-------- Material for this task --------

Below is a small trained network, with its code and all its weights. Each question gives an input and a target symbol and asks what happens when units are switched off, that is, made to give their printed mean instead of their output.

import numpy as np


def w(rows, s, z=0):
    codes = np.array(rows[::2]) - 128.0
    scale = np.full(codes.shape[1], s)
    scale[-1] = z or s
    return codes * scale


def f(y):
    return np.maximum(y, 0)


def softmax(a):
    e = np.exp(a - a.max(-1, keepdims=True))
    return e / e.sum(-1, keepdims=True)


def log_softmax(a):
    a = a - a.max(-1, keepdims=True)
    return a - np.log(np.exp(a).sum(-1, keepdims=True))


def net(x, mask):
    ids = ['ΨΩζηθξτ'.index(c) for c in x.split()]
    T = len(ids)
    res = E[ids] + P[:T]
    q, k, v = (res @ M[0].T for M in (Q, K, V))
    z = softmax(np.where(np.tri(T) > 0, q @ k.T / 4**0.5, -1e9)) @ v
    res = res + np.where(mask[0], z, O[0][:, -1]) @ O[0][:, :-1]
    y = f(res @ A[0][:, :-1].T + A[0][:, -1])
    res = res + np.where(mask[1:9], y, B[0][:, -1]) @ B[0][:, :-1]
    return log_softmax(res[-1] @ U[:, :-1].T + U[:, -1])


Q, K, V, O, A, B = {}, {}, {}, {}, {}, {}
E = w([
[154,159,93,106,178,50,91],'Ψ',
[225,80,104,27,98,126,159],'Ω',
[134,91,160,133,130,134,92],'ζ',
[79,77,127,174,187,91,84],'η',
[235,146,127,193,220,120,152],'θ',
[160,65,171,177,158,46,169],'ξ',
[119,71,87,181,252,134,127],'τ',
],0.016)
P = w([
[51,253,160,222,97,215,113],'0',
[148,112,86,88,88,163,199],'1',
[66,100,200,69,120,159,128],'2',
[142,71,151,76,110,143,141],'3',
[190,62,128,102,110,123,137],'4',
[182,58,163,112,112,113,107],'5',
[199,54,169,119,125,99,87],'6',
[191,65,196,134,146,81,55],'7',
[239,47,164,129,127,69,60],'8',
[236,54,189,162,141,60,31],'9',
],0.0069)
Q[0] = w([
[92,132,179,128,51,105,161],'h1',
[149,252,137,138,62,133,172],'h1',
[247,44,171,67,160,55,30],'h1',
[110,75,163,124,211,172,233],'h1',
],0.019)
K[0] = w([
[84,200,72,148,83,134,94],'h1',
[49,221,76,51,8,181,121],'h1',
[183,18,143,142,168,122,27],'h1',
[66,57,139,255,172,169,246],'h1',
],0.014)
V[0] = w([
[68,47,131,213,52,100,97],'h1',
[77,207,122,135,219,34,200],'h1',
[96,102,51,49,123,14,113],'h1',
[218,132,245,132,106,79,186],'h1',
],0.011)
O[0] = w([
[66,98,59,141,2,140,27,138],'h1',
[233,135,24,223,130,81,214,178],'h1',
[58,174,47,163,201,56,150,220],'h1',
[142,173,150,125,57,217,238,255],'h1',
],0.0085,0.006)
A[0] = w([
[99,89,92,160,186,200,159,85],'n1',
[108,67,83,77,75,139,74,139],'n2',
[81,154,54,114,41,79,58,60],'n3',
[168,21,197,152,147,130,127,120],'n4',
[146,94,107,106,165,104,97,4],'n5',
[106,56,139,126,106,196,155,108],'n6',
[118,202,151,34,121,99,138,179],'n7',
[156,85,187,120,119,7,130,162],'n8',
],0.012,0.0032)
B[0] = w([
[101,79,185,112,52,129,95,160],'n1',
[95,101,69,210,132,19,146,236],'n2',
[142,123,177,7,98,188,225,212],'n3',
[64,166,82,64,164,105,128,225],'n4',
[159,171,165,164,118,78,101,199],'n5',
[175,85,153,164,185,140,89,229],'n6',
[142,202,162,162,52,158,102,200],'n7',
[176,160,99,181,133,234,98,254],'n8',
],0.013,0.008)
U = w([
[43,140,81,163,186,170,173,120],'Ψ',
[53,123,206,143,159,155,167,7],'Ω',
[160,119,209,74,87,111,96,62],'ζ',
[157,68,191,28,212,145,147,212],'η',
[138,25,218,187,125,185,184,116],'θ',
[34,116,105,86,120,140,198,233],'ξ',
[159,60,253,100,156,30,61,249],'τ',
],0.0058,0.002)

Each question gives the input, a string of symbols that net reads in full, and the target symbol t.
The units are the heads (4 rows each of Q, K, V and O) and the neurons (one row each of A and B). Each row of codes is followed by its name. A weight is (code - 128) times the scale printed after its matrix; where a second scale follows, it is the last column's (O, A, B and U).
mask holds one flag per unit, heads first, then neurons. A switched-off unit (its flag False) gives its mean, the last column of its rows in O or B, instead of its output. The means were averaged over made-up inputs and are rounded, as every weight is.
A unit's drop is (log p(t) with every unit on - log p(t) with that unit switched off) / (log p(t) with every unit on - log p(t) with every unit switched off).
The circuit of an input: a set's keep is (log p(t) with only the set's units on - log p(t) with every unit switched off) / (log p(t) with every unit on - log p(t) with every unit switched off). Starting from all 9 units, units are removed one at a time, each time the one whose removal leaves the highest keep (on an exact tie, the one counted first), for as long as the keep stays at least 0.8.
circuit, biggest first: the units of the circuit, biggest drop first
unit that matters most: the unit with the biggest drop
k most important neurons: the k neurons with the biggest drops, biggest first
drop when u is switched off: that unit's drop, to one decimal
input ζ Ψ ζ Ψ Ψ Ψ η Ψ, target η: unit that matters most -> n3
input η Ψ ζ τ Ω Ψ ζ Ψ Ω, target τ: 3 most important neurons -> [n2, n6, n3]
input ζ ζ Ψ Ψ Ψ Ψ Ψ τ η, target Ψ: circuit, biggest first -> [n8, n4, h1]
input Ψ Ψ ξ τ, target τ: circuit, biggest first -> [n1, h1]
input Ψ η η η ζ Ψ θ ζ, target η: circuit, biggest first -> [h1, n4, n6]
input Ψ θ Ψ ξ ζ Ω, target θ: 2 most important neurons -> [n6, n4]
input Ψ τ ζ Ψ ξ Ω ζ Ψ Ψ θ, target η: circuit, biggest first -> [h1, n4, n2]
input Ψ Ψ Ψ θ ζ Ψ ξ η, target θ: circuit, biggest first -> [h1, n4]
input Ψ τ Ψ ξ, target Ψ: 2 most important neurons -> [n4, n8]
input Ψ ζ ζ η Ψ τ η θ η, target η: 2 most important neurons -> [n4, n2]
input Ψ Ψ Ψ Ω θ Ψ τ ζ Ω, target Ψ: circuit, biggest first -> [n8, h1, n4, n2]
input τ Ψ Ω, target Ψ: circuit, biggest first -> [h1, n8, n4, n2]
input θ Ψ ζ θ Ω, target η: circuit, biggest first -> [h1, n4]
input ξ ξ ζ, target θ: circuit, biggest first -> [h1, n6]
input η Ψ τ Ω Ψ Ψ Ψ ζ, target τ: 2 most important neurons -> [n6, n2]
input ζ Ψ Ψ η Ψ, target η: circuit, biggest first -> [n3, h1, n2]
input Ψ η Ψ Ω, target ξ: circuit, biggest first -> [n2, n3, h1]
input θ Ψ Ψ Ω ζ Ψ Ψ θ Ψ, target θ: 2 most important neurons -> [n4, n8]
input ζ ζ Ψ ζ Ψ Ψ Ω ζ η ζ, target ξ: circuit, biggest first -> [h1, n3, n2]
input ξ ζ ζ η η Ψ Ψ, target Ψ: 3 most important neurons -> [n8, n3, n6]
input ξ Ψ Ψ Ψ Ψ Ψ Ω, target ζ: drop when n2 is switched off -> 0.1
input Ψ Ω Ψ ζ, target τ: drop when h1 is switched off -> 0.7
input Ψ Ω ζ η, target ξ: drop when h1 is switched off -> 0.9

--------

● Task statement
Scan the data above for the word "matters", then copy every line that holds it.

● Response
unit that matters most: the unit with the biggest drop
input ζ Ψ ζ Ψ Ψ Ψ η Ψ, target η: unit that matters most -> n3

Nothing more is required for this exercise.